What you need to do:
The records follow. Filter them to the lines that hold "question".

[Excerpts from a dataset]
--------

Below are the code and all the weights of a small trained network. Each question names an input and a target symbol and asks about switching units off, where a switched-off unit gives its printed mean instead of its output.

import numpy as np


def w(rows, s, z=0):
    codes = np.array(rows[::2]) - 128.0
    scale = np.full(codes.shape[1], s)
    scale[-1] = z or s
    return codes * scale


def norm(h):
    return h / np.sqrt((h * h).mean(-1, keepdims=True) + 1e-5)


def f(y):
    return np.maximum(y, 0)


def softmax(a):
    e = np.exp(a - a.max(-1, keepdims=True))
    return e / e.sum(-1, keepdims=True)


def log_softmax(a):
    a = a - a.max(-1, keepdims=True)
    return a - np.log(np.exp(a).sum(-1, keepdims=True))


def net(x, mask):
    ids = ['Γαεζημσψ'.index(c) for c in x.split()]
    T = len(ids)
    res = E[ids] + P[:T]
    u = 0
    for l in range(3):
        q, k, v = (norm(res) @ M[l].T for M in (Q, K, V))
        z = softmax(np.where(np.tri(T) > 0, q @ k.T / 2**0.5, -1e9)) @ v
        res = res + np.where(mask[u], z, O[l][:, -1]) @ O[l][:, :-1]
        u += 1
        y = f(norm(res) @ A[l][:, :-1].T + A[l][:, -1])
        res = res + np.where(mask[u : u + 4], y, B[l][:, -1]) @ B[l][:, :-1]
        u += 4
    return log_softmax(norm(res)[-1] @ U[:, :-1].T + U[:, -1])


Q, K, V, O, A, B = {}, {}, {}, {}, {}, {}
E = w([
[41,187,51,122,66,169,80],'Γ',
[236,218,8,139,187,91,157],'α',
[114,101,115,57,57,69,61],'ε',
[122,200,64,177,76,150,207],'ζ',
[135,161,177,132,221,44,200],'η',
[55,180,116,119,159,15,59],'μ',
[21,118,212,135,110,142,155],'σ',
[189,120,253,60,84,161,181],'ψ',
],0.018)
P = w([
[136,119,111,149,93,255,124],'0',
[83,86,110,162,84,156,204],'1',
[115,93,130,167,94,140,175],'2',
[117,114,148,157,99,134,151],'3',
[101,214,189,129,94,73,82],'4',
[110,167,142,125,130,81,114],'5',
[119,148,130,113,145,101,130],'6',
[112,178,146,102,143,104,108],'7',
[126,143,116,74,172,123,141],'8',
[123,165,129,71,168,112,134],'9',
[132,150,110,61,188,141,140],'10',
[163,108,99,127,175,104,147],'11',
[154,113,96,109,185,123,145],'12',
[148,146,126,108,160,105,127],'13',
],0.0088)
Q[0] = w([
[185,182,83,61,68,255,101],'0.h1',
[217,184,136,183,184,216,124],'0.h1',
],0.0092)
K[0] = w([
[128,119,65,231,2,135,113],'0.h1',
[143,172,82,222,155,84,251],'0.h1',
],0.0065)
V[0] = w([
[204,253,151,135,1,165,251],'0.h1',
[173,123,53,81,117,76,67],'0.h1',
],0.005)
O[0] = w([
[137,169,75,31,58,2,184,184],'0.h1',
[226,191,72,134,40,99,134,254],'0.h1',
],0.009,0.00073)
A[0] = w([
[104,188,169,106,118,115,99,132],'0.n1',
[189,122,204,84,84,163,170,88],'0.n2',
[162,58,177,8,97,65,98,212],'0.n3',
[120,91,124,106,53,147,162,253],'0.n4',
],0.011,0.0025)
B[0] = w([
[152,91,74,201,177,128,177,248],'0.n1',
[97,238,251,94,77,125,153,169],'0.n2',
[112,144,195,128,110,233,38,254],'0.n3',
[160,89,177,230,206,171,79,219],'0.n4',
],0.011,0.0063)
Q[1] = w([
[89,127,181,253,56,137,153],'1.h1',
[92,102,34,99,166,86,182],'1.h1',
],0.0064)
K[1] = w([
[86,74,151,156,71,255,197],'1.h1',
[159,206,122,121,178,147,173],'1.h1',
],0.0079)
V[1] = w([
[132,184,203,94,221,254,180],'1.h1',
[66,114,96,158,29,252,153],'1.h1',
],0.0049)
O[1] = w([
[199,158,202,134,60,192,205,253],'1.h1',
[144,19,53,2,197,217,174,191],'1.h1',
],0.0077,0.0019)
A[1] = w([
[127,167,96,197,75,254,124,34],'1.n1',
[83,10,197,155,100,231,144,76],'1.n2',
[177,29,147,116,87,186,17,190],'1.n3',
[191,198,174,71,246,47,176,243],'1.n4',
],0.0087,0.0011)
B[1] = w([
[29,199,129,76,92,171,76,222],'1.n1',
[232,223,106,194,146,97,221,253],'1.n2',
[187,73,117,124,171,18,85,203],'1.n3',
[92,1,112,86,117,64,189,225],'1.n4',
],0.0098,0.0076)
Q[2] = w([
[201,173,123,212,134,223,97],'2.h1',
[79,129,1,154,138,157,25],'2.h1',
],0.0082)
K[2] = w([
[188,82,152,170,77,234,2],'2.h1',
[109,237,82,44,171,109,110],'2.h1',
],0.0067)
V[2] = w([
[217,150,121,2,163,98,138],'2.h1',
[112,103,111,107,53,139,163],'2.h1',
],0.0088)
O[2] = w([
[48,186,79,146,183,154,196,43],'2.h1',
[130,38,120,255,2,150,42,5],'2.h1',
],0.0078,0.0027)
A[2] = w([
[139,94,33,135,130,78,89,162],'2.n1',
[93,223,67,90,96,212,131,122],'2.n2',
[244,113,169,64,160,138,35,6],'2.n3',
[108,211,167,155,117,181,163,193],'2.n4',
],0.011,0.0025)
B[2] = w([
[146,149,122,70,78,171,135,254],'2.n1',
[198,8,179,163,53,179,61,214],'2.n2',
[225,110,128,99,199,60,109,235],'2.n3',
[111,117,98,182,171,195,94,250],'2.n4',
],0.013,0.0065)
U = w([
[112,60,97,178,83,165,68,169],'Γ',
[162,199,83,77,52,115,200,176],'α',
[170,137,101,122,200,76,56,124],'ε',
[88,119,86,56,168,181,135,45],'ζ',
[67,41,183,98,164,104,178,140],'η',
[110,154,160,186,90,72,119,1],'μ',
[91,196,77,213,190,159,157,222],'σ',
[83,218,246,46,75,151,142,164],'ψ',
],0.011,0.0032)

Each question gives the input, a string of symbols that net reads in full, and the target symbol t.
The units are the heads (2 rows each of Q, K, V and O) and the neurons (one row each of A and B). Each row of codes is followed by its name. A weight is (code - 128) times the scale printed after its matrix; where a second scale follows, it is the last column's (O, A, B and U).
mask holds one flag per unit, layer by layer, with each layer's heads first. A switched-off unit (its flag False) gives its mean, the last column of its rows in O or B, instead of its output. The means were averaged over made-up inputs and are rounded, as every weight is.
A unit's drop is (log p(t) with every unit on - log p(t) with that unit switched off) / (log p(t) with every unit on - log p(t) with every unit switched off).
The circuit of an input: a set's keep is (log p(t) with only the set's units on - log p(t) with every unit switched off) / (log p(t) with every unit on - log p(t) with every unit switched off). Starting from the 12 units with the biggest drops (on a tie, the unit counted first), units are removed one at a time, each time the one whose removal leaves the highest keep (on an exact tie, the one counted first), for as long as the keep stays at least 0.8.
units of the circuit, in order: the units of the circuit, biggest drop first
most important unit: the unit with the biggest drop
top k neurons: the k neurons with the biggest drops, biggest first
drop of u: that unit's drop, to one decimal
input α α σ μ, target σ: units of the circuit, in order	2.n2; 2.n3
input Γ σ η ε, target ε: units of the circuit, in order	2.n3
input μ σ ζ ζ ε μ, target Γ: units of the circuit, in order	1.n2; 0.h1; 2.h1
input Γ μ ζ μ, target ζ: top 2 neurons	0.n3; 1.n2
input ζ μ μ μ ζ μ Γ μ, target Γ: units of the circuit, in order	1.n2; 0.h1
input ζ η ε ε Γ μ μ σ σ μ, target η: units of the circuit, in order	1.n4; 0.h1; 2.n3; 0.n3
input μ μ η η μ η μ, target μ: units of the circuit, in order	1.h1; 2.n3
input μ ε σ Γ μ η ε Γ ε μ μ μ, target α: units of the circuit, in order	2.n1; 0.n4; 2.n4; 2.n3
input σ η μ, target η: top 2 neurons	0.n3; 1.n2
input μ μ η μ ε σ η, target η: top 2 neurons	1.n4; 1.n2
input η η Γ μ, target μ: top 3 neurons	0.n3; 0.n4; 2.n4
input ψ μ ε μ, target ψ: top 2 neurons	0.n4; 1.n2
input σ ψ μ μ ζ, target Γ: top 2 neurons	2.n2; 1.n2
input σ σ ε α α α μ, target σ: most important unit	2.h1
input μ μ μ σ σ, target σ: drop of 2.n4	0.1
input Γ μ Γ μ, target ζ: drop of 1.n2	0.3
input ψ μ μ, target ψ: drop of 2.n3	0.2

--------

Your solution:
Below are the code and all the weights of a small trained network. Each question names an input and a target symbol and asks about switching units off, where a switched-off unit gives its printed mean instead of its output.
Each question gives the input, a string of symbols that net reads in full, and the target symbol t.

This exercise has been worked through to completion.